[Records drawn from a dataset]
Each row is a point. The last column is the point's height on a tilted bowl or saddle (a function of degree 2), plus a little noise. Along how many of its main directions does it bend up, bend down or stay straight?

Points:
[[ 16  45 -16]
 [-24  20  14]
 [ 55  -8   0]
 [ 20   3  21]
 [ -7  43  -5]
 [ -3 -36  30]
 [ 61   8 -17]
 [ 17 -50  24]
 [ 28  83 -89]
 [  4 -21  33]
 [ 10  -5  28]]
Directions: 0 up, 2 down, 0 straight

Points (18 x 4):
[[-38  13  23   3]
 [ 35 -20  24 -39]
 [-34   0   2  -3]
 [ 64  21 -35 -42]
 [ 40  34 -24 -35]
 [ 39  52   7 -58]
 [ 25 -26  19 -28]
 [ -7 -13 -36 -20]
 [ 27  25 -17 -24]
 [-18  20  18  -3]
 [-18  -3  -7  -5]
 [ 10 -22 -29 -17]
 [-95   0 -11 -67]
 [ -1 -48 -29 -33]
 [-13  48 -36 -48]
 [ 25 -43 -13 -30]
 [-26  -2 -39 -32]
 [ 34  -3   4 -25]]
Directions: 0 up, 2 down, 1 straight

Points (16 x 4):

- What to produce
Reproduce every line above that contains the string "down".

- Answer below
Each row is a point. The last column is the point's height on a tilted bowl or saddle (a function of degree 2), plus a little noise. Along how many of its main directions does it bend up, bend down or stay straight?
Directions: 0 up, 2 down, 0 straight
Directions: 0 up, 2 down, 1 straight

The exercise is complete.